YOUR TASK:
Please return every line in the entries below with the word "down" in it.

THE INPUT:

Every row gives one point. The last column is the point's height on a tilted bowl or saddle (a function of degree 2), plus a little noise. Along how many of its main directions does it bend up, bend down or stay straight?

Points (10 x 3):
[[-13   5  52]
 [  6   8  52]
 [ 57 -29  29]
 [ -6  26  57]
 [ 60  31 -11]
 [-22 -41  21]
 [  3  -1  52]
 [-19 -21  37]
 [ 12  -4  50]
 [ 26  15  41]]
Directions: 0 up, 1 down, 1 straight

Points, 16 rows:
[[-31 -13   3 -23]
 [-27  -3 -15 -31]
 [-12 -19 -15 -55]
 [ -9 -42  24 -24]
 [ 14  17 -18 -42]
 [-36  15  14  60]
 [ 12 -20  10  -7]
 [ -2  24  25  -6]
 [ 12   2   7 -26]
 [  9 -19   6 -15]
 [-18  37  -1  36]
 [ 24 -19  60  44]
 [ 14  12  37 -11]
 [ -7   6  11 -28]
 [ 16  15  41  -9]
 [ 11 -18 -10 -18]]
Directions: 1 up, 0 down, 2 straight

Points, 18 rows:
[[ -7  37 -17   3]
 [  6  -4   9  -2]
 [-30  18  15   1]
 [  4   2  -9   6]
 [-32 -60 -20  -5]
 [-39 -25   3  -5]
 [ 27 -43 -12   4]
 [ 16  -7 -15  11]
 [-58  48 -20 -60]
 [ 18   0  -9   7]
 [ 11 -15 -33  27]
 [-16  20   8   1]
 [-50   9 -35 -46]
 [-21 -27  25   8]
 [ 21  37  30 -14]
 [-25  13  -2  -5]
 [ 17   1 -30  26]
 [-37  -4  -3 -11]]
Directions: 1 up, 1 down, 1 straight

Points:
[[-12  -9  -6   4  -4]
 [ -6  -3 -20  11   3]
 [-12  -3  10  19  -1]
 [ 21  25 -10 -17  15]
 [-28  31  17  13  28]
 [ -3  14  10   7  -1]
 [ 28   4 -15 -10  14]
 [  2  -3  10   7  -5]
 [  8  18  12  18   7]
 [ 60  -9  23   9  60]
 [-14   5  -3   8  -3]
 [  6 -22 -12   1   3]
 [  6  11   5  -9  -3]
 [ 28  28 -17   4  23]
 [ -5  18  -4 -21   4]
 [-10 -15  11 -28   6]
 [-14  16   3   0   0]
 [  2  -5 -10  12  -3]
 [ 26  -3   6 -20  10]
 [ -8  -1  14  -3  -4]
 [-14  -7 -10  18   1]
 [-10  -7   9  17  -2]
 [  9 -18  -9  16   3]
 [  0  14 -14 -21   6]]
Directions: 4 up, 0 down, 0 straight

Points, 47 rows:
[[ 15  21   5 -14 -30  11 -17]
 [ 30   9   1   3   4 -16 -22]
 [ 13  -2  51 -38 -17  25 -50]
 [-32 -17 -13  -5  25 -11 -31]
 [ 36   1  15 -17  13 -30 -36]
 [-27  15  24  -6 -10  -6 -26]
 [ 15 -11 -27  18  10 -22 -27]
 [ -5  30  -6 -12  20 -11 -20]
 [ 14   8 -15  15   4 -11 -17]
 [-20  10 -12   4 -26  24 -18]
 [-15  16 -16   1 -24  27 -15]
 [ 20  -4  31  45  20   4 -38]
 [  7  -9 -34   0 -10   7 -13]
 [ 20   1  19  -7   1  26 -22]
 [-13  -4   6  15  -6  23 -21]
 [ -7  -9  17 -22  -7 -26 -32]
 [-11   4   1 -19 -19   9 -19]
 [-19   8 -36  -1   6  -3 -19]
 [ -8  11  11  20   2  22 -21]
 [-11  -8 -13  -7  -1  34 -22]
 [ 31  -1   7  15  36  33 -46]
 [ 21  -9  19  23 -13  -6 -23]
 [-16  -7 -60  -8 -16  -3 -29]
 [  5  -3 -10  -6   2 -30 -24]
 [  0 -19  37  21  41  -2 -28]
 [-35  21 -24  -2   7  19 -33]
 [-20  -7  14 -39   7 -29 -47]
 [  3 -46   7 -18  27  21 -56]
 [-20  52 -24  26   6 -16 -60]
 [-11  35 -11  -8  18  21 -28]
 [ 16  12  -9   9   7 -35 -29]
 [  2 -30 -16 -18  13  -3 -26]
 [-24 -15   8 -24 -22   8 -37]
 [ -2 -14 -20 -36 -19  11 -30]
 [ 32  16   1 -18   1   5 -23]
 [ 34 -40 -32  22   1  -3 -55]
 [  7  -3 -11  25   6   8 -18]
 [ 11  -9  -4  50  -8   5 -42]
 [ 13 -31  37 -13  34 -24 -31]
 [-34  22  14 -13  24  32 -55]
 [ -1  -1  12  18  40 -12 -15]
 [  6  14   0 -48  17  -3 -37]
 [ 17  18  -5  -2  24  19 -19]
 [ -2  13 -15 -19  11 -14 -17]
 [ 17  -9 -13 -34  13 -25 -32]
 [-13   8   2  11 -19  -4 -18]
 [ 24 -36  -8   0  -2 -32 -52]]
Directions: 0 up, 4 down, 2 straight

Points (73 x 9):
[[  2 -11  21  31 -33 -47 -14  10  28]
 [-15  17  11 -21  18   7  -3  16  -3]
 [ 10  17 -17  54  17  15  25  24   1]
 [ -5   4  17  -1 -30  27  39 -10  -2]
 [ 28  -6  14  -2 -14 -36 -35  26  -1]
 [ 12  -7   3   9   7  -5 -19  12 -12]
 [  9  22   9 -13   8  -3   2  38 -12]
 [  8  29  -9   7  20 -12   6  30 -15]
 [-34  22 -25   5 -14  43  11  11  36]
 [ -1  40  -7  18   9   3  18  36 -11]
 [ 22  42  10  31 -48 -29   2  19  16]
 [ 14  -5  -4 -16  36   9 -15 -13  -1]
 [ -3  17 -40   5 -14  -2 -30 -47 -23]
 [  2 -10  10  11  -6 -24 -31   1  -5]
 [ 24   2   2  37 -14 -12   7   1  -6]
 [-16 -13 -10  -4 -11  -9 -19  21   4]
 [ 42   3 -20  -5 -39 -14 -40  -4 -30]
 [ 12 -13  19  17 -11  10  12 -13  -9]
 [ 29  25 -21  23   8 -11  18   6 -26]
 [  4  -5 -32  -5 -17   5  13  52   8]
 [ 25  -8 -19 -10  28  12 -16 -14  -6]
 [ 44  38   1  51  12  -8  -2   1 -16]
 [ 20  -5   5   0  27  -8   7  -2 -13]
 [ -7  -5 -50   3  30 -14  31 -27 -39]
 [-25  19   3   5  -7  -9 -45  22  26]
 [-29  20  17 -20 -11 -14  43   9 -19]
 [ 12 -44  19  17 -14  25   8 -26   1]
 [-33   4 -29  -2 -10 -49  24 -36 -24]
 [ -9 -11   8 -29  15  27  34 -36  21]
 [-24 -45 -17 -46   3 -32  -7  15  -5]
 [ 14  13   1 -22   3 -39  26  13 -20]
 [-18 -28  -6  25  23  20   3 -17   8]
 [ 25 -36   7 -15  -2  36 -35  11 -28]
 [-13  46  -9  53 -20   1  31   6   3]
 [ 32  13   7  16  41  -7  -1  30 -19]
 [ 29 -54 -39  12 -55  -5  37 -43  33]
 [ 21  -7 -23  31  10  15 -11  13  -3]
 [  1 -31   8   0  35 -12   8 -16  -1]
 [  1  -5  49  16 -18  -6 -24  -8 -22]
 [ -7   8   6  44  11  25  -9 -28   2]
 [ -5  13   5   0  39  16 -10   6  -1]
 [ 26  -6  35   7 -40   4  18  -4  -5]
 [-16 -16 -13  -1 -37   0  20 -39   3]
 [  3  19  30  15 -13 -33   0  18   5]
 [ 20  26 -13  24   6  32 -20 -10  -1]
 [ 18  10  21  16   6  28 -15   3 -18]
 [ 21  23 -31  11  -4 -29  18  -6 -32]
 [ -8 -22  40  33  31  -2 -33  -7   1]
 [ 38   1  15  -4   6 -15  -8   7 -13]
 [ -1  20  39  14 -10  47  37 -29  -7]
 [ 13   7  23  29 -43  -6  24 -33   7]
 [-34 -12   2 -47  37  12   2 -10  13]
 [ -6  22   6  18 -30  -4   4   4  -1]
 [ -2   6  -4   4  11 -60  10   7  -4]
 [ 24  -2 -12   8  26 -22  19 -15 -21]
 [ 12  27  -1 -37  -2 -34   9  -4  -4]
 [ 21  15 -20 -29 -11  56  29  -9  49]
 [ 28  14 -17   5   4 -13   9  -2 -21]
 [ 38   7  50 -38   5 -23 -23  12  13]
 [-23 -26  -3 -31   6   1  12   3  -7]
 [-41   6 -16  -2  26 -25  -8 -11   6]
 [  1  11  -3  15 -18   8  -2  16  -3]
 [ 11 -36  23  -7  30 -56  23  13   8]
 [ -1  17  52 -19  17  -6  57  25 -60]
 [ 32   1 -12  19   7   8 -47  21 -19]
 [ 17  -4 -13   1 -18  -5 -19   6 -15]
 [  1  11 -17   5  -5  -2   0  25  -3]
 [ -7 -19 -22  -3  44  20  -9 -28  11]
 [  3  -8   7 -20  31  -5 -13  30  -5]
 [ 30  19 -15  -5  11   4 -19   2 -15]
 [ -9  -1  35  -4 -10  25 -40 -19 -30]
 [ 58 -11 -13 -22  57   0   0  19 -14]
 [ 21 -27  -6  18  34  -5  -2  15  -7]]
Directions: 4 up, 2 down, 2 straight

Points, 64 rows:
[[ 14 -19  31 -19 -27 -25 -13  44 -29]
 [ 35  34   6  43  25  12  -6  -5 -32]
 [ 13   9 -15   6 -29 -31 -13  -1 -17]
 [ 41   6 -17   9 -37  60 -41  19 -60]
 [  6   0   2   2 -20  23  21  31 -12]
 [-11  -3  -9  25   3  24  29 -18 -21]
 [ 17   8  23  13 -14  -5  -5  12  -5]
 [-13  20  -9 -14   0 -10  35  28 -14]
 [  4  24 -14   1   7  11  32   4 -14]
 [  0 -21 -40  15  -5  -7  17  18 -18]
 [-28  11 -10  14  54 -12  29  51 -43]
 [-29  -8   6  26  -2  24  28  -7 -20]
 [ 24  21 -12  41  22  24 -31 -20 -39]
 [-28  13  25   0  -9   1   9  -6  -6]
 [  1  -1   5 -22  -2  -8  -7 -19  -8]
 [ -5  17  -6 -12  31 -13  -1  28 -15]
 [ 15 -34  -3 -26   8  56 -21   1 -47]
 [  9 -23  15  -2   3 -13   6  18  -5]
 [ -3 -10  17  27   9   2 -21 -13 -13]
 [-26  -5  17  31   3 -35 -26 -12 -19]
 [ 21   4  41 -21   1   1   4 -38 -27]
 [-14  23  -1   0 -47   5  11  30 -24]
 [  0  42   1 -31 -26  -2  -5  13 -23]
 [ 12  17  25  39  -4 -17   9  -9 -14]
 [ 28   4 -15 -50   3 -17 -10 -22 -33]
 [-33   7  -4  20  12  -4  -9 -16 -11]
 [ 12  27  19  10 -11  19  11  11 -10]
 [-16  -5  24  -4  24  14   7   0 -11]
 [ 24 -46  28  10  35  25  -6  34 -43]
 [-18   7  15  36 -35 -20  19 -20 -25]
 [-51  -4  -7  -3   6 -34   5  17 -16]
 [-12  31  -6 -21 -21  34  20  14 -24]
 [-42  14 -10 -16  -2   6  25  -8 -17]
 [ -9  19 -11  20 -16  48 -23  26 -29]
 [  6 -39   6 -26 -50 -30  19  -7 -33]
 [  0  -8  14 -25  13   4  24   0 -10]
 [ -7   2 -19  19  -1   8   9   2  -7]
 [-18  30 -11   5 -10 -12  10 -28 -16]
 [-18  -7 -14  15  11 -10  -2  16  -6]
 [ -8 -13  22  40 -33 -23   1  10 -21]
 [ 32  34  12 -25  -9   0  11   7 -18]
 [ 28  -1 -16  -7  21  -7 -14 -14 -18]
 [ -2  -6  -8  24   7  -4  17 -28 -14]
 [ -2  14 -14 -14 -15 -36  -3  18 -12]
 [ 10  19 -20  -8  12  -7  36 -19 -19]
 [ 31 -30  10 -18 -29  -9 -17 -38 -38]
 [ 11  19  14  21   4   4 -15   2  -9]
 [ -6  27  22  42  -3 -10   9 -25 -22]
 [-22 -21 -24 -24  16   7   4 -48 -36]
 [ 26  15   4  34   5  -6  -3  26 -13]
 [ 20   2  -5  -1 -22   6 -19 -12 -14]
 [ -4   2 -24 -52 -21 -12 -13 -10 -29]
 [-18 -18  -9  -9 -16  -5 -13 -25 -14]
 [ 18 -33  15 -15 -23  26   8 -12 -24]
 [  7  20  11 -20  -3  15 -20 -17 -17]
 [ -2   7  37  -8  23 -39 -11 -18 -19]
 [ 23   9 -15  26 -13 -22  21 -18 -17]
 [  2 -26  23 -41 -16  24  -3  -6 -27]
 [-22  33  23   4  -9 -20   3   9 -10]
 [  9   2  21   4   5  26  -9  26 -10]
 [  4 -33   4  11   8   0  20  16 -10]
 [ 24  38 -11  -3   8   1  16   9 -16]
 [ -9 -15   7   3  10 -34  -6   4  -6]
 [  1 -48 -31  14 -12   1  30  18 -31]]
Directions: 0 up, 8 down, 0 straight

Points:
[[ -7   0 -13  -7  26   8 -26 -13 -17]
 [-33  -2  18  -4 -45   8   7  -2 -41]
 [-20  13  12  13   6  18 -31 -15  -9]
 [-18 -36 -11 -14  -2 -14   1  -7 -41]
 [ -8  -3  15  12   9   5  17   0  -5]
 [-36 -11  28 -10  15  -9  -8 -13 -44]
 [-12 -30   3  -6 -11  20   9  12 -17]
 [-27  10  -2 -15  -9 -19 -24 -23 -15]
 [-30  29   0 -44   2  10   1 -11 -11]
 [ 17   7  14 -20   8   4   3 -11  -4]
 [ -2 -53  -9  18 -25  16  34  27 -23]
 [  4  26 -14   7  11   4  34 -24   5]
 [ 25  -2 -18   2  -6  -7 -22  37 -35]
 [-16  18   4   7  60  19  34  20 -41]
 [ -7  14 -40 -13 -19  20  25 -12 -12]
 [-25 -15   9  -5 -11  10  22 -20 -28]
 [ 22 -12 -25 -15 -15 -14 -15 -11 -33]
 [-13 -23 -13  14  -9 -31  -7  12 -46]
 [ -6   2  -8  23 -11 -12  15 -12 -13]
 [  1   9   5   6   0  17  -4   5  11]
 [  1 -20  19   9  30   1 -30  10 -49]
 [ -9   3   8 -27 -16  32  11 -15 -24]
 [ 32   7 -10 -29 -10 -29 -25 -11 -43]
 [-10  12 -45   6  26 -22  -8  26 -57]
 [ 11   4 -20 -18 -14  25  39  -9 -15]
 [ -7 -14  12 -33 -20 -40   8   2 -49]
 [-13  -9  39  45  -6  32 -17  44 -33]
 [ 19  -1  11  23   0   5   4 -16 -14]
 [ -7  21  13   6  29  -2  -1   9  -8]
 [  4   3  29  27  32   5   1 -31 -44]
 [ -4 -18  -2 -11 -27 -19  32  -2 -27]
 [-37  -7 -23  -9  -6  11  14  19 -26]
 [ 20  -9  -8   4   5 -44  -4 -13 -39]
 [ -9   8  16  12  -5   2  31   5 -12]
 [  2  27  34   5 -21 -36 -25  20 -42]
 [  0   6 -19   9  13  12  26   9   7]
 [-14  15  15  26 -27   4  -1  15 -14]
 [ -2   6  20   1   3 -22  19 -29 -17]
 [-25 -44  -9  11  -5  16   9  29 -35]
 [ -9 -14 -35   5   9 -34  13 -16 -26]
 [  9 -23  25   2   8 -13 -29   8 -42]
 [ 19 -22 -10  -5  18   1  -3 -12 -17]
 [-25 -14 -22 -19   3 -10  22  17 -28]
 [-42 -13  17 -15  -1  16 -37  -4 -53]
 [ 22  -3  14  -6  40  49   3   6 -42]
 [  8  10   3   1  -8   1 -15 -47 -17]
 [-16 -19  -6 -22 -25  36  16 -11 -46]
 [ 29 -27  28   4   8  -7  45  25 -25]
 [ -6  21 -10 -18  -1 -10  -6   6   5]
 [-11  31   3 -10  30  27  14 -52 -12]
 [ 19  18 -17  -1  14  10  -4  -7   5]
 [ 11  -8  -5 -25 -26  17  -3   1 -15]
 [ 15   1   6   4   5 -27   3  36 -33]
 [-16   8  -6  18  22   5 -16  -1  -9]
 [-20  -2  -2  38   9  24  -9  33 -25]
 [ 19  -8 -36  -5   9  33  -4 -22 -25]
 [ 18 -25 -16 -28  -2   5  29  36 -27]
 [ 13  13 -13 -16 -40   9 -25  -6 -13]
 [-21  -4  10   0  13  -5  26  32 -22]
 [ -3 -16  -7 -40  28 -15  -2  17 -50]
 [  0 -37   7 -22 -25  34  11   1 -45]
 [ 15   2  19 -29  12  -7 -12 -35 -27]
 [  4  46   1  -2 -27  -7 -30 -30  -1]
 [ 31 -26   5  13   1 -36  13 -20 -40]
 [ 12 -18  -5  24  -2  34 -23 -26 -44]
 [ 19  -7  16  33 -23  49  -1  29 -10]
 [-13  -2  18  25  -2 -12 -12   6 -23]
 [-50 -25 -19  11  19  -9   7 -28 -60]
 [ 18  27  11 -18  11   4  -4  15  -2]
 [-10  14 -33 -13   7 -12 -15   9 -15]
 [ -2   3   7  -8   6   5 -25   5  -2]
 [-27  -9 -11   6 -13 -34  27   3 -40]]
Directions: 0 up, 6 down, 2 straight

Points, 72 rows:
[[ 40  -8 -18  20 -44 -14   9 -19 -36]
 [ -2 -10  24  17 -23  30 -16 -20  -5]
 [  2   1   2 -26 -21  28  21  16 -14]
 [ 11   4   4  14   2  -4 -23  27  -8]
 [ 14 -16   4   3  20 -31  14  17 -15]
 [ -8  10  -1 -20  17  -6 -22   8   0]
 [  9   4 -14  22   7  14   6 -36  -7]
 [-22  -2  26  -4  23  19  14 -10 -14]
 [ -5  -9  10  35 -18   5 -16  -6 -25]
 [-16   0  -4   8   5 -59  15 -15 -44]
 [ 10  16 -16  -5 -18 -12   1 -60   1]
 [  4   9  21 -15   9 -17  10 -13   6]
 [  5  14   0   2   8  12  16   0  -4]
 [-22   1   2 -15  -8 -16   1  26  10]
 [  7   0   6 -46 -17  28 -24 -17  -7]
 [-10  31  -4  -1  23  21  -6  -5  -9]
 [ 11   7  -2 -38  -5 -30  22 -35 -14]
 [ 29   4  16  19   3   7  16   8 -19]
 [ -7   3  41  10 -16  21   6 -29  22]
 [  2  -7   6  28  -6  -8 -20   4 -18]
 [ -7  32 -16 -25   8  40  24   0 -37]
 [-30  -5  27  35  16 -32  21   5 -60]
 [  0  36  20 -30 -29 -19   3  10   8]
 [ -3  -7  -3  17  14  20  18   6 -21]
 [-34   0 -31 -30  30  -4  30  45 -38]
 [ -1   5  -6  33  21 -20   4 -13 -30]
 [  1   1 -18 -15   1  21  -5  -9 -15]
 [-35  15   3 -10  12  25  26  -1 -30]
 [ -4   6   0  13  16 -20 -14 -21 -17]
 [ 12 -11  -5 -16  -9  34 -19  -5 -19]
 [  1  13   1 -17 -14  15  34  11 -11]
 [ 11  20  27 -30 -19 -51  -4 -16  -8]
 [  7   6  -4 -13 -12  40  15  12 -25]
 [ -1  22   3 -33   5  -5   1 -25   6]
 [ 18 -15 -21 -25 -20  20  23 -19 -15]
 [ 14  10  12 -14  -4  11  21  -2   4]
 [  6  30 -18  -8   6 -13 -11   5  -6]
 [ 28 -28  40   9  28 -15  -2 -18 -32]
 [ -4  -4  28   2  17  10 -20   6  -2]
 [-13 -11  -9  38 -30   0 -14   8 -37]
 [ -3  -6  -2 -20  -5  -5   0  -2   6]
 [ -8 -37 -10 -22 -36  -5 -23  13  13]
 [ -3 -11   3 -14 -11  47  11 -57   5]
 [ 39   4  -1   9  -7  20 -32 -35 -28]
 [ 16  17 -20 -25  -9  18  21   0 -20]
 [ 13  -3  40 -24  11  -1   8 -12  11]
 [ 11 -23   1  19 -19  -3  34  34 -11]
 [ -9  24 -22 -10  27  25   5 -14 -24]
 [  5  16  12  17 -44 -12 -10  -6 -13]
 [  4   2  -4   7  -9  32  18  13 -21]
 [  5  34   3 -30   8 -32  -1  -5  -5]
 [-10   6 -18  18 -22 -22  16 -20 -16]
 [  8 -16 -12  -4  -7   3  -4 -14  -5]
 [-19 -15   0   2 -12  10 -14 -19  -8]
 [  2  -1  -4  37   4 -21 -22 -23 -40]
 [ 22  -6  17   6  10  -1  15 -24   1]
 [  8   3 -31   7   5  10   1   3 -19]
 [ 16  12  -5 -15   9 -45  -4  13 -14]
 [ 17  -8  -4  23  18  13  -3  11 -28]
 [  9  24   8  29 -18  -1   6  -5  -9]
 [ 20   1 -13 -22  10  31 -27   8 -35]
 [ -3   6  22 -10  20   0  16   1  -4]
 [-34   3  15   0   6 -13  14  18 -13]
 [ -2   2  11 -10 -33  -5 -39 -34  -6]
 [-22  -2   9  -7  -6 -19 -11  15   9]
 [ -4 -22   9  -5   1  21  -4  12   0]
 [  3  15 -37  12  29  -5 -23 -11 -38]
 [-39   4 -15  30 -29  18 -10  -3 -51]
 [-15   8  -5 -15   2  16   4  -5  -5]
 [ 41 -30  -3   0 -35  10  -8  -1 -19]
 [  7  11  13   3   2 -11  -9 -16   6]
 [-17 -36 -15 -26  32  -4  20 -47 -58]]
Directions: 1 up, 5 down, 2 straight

SOLUTION TO THIS EXERCISE:
Every row gives one point. The last column is the point's height on a tilted bowl or saddle (a function of degree 2), plus a little noise. Along how many of its main directions does it bend up, bend down or stay straight?
Directions: 0 up, 1 down, 1 straight
Directions: 1 up, 0 down, 2 straight
Directions: 1 up, 1 down, 1 straight
Directions: 4 up, 0 down, 0 straight
Directions: 0 up, 4 down, 2 straight
Directions: 4 up, 2 down, 2 straight
Directions: 0 up, 8 down, 0 straight
Directions: 0 up, 6 down, 2 straight
Directions: 1 up, 5 down, 2 straight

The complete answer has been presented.